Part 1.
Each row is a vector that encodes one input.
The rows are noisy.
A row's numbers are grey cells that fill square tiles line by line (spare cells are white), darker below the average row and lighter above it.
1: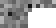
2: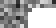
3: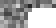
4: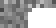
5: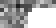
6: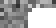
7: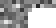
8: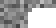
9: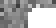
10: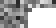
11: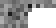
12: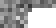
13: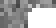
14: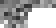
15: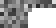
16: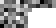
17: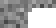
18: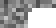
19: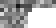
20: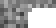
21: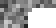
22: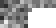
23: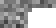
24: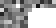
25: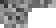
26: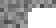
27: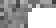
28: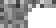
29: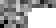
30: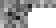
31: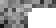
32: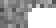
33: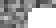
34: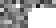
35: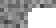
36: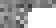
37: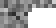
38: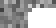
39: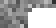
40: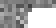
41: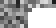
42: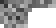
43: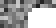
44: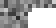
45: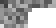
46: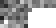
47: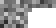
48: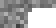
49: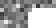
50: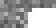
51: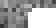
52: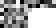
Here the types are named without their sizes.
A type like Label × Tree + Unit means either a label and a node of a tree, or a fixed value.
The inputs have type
Line + Tree.
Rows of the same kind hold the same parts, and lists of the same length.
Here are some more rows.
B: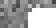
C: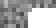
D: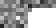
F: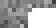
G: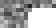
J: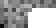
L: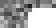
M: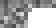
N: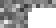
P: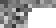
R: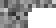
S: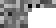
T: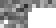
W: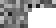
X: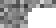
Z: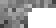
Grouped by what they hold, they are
B, C, D, F, J, X, Z
G, L, M, N, P, R, S, T, W

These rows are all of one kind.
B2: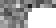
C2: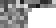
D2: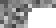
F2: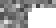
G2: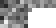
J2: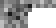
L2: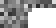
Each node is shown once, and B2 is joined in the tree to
D2, F2 and J2.
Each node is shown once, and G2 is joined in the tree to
F2.
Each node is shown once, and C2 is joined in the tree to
D2.
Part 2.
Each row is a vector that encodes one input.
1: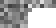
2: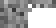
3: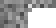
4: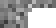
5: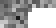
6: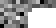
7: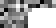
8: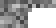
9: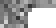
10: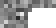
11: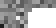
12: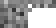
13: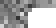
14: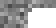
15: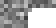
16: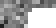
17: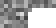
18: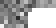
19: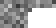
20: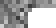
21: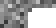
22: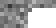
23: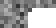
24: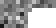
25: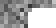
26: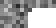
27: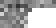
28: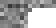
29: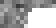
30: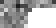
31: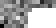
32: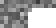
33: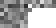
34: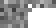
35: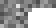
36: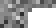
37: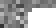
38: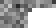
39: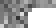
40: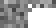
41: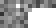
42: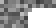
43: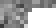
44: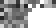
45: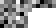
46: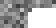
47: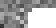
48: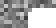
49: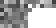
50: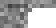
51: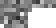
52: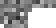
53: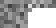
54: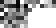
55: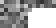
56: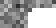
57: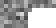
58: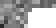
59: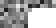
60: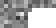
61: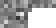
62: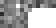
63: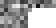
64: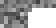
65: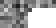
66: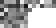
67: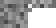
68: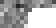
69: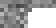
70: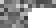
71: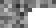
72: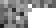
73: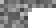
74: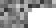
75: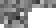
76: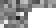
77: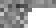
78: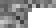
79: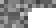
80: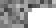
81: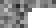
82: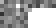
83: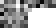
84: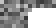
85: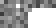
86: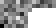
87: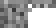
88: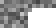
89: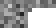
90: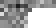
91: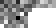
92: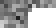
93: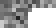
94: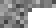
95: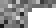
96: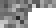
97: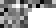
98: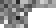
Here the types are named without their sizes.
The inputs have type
Label + Line.

○ ○ ○ ○ ○

■ WHAT IS EXPECTED ■
Leaving out the pictures, transcribe the material above exactly.

■ RESULT ■
Part 1.
Each row is a vector that encodes one input.
The rows are noisy.
A row's numbers are grey cells that fill square tiles line by line (spare cells are white), darker below the average row and lighter above it.
1:
2:
3:
4:
5:
6:
7:
8:
9:
10:
11:
12:
13:
14:
15:
16:
17:
18:
19:
20:
21:
22:
23:
24:
25:
26:
27:
28:
29:
30:
31:
32:
33:
34:
35:
36:
37:
38:
39:
40:
41:
42:
43:
44:
45:
46:
47:
48:
49:
50:
51:
52:
Here the types are named without their sizes.
A type like Label × Tree + Unit means either a label and a node of a tree, or a fixed value.
The inputs have type
Line + Tree.
Rows of the same kind hold the same parts, and lists of the same length.
Here are some more rows.
B:
C:
D:
F:
G:
J:
L:
M:
N:
P:
R:
S:
T:
W:
X:
Z:
Grouped by what they hold, they are
B, C, D, F, J, X, Z
G, L, M, N, P, R, S, T, W

These rows are all of one kind.
B2:
C2:
D2:
F2:
G2:
J2:
L2:
Each node is shown once, and B2 is joined in the tree to
D2, F2 and J2.
Each node is shown once, and G2 is joined in the tree to
F2.
Each node is shown once, and C2 is joined in the tree to
D2.
Part 2.
Each row is a vector that encodes one input.
1:
2:
3:
4:
5:
6:
7:
8:
9:
10:
11:
12:
13:
14:
15:
16:
17:
18:
19:
20:
21:
22:
23:
24:
25:
26:
27:
28:
29:
30:
31:
32:
33:
34:
35:
36:
37:
38:
39:
40:
41:
42:
43:
44:
45:
46:
47:
48:
49:
50:
51:
52:
53:
54:
55:
56:
57:
58:
59:
60:
61:
62:
63:
64:
65:
66:
67:
68:
69:
70:
71:
72:
73:
74:
75:
76:
77:
78:
79:
80:
81:
82:
83:
84:
85:
86:
87:
88:
89:
90:
91:
92:
93:
94:
95:
96:
97:
98:
Here the types are named without their sizes.
The inputs have type
Label + Line.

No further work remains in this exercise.